[Collection entries]
—————

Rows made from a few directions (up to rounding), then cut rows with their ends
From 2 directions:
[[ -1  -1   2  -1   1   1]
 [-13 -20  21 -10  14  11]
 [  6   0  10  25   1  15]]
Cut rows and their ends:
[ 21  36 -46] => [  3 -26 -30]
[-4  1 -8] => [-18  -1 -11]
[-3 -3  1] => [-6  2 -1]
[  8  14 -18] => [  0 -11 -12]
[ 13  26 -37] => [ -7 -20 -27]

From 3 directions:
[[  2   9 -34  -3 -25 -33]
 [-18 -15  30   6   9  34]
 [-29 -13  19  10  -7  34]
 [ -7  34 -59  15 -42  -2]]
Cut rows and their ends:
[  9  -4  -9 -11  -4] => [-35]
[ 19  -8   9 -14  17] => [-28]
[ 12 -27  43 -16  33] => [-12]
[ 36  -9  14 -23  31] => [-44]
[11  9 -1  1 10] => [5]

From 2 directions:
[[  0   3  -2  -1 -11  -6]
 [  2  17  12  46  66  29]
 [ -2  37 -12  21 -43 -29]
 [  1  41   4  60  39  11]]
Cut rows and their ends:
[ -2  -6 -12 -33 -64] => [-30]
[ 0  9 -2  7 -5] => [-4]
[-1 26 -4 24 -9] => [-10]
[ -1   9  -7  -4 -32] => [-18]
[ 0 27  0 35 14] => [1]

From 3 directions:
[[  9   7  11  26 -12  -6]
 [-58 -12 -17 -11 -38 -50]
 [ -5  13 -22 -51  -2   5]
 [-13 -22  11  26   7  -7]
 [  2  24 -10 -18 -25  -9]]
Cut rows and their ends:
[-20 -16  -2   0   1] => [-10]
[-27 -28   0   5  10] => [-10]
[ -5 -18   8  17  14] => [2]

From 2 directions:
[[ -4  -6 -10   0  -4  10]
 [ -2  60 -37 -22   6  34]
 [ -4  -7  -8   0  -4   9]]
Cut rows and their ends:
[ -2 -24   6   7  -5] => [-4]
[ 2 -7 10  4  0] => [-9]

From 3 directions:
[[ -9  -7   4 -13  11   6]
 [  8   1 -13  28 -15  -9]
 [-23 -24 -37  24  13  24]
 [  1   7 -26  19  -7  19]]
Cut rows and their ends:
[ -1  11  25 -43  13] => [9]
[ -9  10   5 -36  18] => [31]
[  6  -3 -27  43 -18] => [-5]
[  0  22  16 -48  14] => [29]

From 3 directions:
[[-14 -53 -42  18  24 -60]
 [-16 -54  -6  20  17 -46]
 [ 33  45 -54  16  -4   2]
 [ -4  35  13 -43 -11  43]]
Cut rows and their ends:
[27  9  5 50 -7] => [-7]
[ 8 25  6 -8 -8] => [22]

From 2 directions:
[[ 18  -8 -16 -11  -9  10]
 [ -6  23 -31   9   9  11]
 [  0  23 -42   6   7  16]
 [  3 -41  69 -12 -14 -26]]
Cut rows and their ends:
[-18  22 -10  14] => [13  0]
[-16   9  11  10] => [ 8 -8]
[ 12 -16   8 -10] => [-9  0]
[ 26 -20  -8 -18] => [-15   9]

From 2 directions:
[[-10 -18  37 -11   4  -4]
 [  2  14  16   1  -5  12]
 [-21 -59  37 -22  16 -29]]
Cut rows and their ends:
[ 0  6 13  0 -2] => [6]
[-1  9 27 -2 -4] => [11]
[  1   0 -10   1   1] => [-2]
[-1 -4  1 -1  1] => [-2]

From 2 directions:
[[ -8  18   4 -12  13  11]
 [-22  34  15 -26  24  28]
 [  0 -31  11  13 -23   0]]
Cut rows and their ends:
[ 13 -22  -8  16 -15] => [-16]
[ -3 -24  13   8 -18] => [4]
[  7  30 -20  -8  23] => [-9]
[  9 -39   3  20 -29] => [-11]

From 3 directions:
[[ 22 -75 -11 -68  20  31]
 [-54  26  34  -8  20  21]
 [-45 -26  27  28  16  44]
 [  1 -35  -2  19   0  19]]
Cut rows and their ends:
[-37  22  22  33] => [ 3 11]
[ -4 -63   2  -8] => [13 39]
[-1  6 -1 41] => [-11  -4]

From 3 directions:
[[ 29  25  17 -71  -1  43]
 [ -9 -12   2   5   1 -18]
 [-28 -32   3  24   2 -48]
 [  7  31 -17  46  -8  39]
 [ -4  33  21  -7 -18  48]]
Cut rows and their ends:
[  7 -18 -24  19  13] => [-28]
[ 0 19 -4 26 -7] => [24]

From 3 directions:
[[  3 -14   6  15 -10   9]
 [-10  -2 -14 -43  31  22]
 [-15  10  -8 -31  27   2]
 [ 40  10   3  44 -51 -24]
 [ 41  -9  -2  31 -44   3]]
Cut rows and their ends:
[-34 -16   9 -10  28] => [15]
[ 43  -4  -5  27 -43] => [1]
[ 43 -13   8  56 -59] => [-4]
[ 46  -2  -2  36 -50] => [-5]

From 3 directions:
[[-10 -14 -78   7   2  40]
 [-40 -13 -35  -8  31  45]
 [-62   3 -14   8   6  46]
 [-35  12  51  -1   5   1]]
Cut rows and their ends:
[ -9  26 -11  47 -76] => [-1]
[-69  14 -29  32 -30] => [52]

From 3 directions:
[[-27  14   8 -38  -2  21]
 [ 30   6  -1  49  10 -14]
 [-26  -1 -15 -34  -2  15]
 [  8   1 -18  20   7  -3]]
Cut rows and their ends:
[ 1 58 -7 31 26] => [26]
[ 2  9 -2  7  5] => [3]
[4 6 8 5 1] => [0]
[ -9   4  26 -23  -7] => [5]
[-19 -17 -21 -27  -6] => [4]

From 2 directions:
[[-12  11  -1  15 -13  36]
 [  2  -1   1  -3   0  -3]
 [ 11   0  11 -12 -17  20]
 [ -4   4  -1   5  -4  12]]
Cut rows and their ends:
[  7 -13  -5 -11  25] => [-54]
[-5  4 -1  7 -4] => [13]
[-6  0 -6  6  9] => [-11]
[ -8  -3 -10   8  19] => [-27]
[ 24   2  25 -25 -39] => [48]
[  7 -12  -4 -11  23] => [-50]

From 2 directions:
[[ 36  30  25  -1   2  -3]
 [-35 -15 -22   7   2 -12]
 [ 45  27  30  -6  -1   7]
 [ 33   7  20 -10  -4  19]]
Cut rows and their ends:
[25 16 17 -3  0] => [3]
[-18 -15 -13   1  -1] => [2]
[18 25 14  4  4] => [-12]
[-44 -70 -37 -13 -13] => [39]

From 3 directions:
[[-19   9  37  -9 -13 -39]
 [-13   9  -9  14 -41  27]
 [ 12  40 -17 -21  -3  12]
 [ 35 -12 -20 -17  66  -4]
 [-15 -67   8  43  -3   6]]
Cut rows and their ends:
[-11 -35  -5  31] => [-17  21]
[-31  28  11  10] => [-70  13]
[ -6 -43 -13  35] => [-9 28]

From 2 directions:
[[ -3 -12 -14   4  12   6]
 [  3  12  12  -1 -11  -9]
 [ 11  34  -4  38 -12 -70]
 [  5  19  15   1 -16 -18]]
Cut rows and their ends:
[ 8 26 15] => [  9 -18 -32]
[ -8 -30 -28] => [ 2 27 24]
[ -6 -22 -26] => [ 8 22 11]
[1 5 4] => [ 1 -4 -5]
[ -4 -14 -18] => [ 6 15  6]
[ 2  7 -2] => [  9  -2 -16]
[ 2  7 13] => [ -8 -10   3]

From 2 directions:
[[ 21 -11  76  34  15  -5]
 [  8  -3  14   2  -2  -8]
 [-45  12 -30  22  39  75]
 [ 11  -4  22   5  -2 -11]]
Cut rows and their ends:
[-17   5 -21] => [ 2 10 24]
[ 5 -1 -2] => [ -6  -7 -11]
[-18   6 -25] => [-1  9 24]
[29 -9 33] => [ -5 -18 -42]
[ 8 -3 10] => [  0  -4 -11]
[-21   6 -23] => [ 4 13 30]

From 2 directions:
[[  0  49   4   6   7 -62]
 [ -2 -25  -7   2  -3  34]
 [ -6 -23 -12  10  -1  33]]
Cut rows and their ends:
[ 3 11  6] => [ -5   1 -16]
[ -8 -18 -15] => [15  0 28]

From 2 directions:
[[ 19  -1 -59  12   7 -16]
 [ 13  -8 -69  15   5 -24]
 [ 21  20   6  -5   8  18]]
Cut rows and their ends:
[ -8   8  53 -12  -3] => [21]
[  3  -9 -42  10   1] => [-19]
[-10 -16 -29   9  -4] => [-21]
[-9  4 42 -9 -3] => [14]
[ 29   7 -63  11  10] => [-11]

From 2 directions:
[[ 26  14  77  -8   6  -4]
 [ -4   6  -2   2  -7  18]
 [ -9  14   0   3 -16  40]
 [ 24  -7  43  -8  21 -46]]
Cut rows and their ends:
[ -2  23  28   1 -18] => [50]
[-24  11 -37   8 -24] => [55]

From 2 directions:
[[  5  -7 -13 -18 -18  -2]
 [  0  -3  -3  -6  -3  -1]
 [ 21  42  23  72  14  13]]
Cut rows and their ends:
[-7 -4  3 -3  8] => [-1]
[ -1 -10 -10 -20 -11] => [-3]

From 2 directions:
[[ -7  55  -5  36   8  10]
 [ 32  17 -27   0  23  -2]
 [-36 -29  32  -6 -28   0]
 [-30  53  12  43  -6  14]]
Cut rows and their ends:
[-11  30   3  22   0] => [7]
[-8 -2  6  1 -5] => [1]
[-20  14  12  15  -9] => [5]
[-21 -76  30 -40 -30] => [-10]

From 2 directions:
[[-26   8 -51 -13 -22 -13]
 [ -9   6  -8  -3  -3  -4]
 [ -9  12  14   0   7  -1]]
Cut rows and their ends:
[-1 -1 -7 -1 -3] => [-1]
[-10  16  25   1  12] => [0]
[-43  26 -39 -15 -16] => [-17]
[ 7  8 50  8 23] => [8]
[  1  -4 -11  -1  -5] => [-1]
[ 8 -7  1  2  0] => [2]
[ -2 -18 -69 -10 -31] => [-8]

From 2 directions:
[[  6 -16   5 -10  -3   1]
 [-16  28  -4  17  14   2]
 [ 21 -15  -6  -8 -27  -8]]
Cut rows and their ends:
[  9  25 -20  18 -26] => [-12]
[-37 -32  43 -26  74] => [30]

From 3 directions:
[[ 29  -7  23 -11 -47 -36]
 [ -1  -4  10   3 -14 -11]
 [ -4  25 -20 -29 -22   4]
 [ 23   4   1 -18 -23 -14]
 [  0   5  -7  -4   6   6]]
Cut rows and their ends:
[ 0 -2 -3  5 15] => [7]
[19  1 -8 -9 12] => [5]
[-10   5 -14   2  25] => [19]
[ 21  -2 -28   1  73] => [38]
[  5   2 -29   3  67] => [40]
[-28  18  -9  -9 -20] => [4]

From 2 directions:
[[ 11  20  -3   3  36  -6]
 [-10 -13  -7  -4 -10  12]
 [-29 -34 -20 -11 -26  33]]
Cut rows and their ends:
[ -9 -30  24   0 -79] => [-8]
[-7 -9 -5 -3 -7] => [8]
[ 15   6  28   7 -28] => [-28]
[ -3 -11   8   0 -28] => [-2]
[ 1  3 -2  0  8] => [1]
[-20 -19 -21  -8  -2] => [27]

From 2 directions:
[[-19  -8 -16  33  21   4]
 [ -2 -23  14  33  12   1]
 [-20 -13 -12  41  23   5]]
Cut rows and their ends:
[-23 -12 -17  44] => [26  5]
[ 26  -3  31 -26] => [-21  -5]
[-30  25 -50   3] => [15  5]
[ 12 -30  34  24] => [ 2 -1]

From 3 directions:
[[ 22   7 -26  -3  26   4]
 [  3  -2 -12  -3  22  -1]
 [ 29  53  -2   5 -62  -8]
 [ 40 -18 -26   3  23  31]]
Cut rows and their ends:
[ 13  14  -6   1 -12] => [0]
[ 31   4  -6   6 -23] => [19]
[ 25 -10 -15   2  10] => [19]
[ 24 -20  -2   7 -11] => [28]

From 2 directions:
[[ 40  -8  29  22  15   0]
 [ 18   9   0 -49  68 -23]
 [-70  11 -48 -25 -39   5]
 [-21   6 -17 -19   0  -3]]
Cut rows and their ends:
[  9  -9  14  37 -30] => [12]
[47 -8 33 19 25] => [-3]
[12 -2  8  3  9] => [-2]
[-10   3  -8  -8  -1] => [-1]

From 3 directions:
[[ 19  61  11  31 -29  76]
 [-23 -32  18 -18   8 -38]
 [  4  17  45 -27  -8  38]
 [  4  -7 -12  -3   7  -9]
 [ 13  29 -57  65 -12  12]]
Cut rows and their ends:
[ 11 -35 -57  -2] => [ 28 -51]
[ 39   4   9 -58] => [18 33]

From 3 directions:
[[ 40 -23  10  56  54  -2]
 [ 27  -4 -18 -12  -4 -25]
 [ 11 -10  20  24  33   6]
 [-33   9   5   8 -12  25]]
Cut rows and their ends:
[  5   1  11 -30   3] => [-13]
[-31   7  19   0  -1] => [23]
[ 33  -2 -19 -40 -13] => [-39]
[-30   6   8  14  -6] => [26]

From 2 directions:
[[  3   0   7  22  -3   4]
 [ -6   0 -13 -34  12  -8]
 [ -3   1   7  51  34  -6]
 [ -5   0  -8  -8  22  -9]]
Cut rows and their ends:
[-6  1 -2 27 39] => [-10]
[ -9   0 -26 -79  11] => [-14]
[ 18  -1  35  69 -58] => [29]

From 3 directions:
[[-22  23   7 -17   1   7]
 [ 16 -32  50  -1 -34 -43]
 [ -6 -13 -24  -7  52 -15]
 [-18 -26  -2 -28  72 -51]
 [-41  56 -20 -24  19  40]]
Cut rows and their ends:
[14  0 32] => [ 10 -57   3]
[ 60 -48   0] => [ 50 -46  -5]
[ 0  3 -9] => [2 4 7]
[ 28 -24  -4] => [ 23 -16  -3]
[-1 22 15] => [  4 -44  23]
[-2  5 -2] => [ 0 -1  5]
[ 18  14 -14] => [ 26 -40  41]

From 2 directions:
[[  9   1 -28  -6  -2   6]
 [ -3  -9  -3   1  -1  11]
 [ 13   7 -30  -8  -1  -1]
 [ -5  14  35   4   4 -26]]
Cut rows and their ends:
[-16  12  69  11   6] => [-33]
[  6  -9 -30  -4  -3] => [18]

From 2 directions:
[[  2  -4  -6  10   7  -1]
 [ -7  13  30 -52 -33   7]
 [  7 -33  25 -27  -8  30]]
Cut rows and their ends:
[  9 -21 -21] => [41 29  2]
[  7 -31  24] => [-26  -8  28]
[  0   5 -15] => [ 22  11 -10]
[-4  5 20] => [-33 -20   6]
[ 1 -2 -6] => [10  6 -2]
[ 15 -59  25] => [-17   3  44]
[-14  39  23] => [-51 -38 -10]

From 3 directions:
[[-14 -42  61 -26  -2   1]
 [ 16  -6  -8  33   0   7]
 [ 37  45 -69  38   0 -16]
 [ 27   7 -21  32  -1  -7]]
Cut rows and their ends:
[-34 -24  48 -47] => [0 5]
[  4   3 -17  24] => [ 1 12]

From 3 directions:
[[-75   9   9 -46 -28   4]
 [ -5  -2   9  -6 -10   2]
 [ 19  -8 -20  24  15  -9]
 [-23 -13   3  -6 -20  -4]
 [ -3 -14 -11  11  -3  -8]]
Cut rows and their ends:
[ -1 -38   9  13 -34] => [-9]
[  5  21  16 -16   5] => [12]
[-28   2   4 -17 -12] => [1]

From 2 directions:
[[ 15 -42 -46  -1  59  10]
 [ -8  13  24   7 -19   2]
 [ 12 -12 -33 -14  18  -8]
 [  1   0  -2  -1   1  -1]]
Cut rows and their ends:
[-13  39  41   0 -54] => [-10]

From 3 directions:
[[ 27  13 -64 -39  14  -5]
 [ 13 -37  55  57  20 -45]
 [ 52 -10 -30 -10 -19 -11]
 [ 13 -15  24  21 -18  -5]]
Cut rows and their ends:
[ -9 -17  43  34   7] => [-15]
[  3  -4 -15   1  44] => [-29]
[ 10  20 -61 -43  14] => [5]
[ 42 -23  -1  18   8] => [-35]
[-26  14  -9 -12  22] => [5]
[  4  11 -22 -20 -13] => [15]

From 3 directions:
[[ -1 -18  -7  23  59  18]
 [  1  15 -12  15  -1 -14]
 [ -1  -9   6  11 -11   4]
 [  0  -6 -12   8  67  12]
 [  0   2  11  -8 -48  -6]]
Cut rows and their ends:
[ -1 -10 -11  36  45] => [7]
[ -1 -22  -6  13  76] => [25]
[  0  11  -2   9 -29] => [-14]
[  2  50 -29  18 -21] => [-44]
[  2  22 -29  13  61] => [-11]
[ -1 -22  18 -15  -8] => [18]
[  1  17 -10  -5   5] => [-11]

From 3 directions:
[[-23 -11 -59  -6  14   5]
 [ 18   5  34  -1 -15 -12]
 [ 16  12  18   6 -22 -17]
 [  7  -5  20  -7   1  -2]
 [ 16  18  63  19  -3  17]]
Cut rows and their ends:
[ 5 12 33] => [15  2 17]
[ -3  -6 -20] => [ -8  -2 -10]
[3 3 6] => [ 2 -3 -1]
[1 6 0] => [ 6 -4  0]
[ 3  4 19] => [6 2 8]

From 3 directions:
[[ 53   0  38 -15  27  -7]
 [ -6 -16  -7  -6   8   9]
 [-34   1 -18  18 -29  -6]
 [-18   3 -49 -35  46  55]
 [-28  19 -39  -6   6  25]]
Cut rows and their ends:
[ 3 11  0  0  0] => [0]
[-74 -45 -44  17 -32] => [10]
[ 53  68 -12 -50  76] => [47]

—————

**Work task**
Retype exactly, and only, the lines above from the one where "37 -30] => [12]" occurs up to and including the one where "9 -21 -21] =>" occurs.

**Solution**
[  9  -9  14  37 -30] => [12]
[47 -8 33 19 25] => [-3]
[12 -2  8  3  9] => [-2]
[-10   3  -8  -8  -1] => [-1]

From 3 directions:
[[ 19  61  11  31 -29  76]
 [-23 -32  18 -18   8 -38]
 [  4  17  45 -27  -8  38]
 [  4  -7 -12  -3   7  -9]
 [ 13  29 -57  65 -12  12]]
Cut rows and their ends:
[ 11 -35 -57  -2] => [ 28 -51]
[ 39   4   9 -58] => [18 33]

From 3 directions:
[[ 40 -23  10  56  54  -2]
 [ 27  -4 -18 -12  -4 -25]
 [ 11 -10  20  24  33   6]
 [-33   9   5   8 -12  25]]
Cut rows and their ends:
[  5   1  11 -30   3] => [-13]
[-31   7  19   0  -1] => [23]
[ 33  -2 -19 -40 -13] => [-39]
[-30   6   8  14  -6] => [26]

From 2 directions:
[[  3   0   7  22  -3   4]
 [ -6   0 -13 -34  12  -8]
 [ -3   1   7  51  34  -6]
 [ -5   0  -8  -8  22  -9]]
Cut rows and their ends:
[-6  1 -2 27 39] => [-10]
[ -9   0 -26 -79  11] => [-14]
[ 18  -1  35  69 -58] => [29]

From 3 directions:
[[-22  23   7 -17   1   7]
 [ 16 -32  50  -1 -34 -43]
 [ -6 -13 -24  -7  52 -15]
 [-18 -26  -2 -28  72 -51]
 [-41  56 -20 -24  19  40]]
Cut rows and their ends:
[14  0 32] => [ 10 -57   3]
[ 60 -48   0] => [ 50 -46  -5]
[ 0  3 -9] => [2 4 7]
[ 28 -24  -4] => [ 23 -16  -3]
[-1 22 15] => [  4 -44  23]
[-2  5 -2] => [ 0 -1  5]
[ 18  14 -14] => [ 26 -40  41]

From 2 directions:
[[  9   1 -28  -6  -2   6]
 [ -3  -9  -3   1  -1  11]
 [ 13   7 -30  -8  -1  -1]
 [ -5  14  35   4   4 -26]]
Cut rows and their ends:
[-16  12  69  11   6] => [-33]
[  6  -9 -30  -4  -3] => [18]

From 2 directions:
[[  2  -4  -6  10   7  -1]
 [ -7  13  30 -52 -33   7]
 [  7 -33  25 -27  -8  30]]
Cut rows and their ends:
[  9 -21 -21] => [41 29  2]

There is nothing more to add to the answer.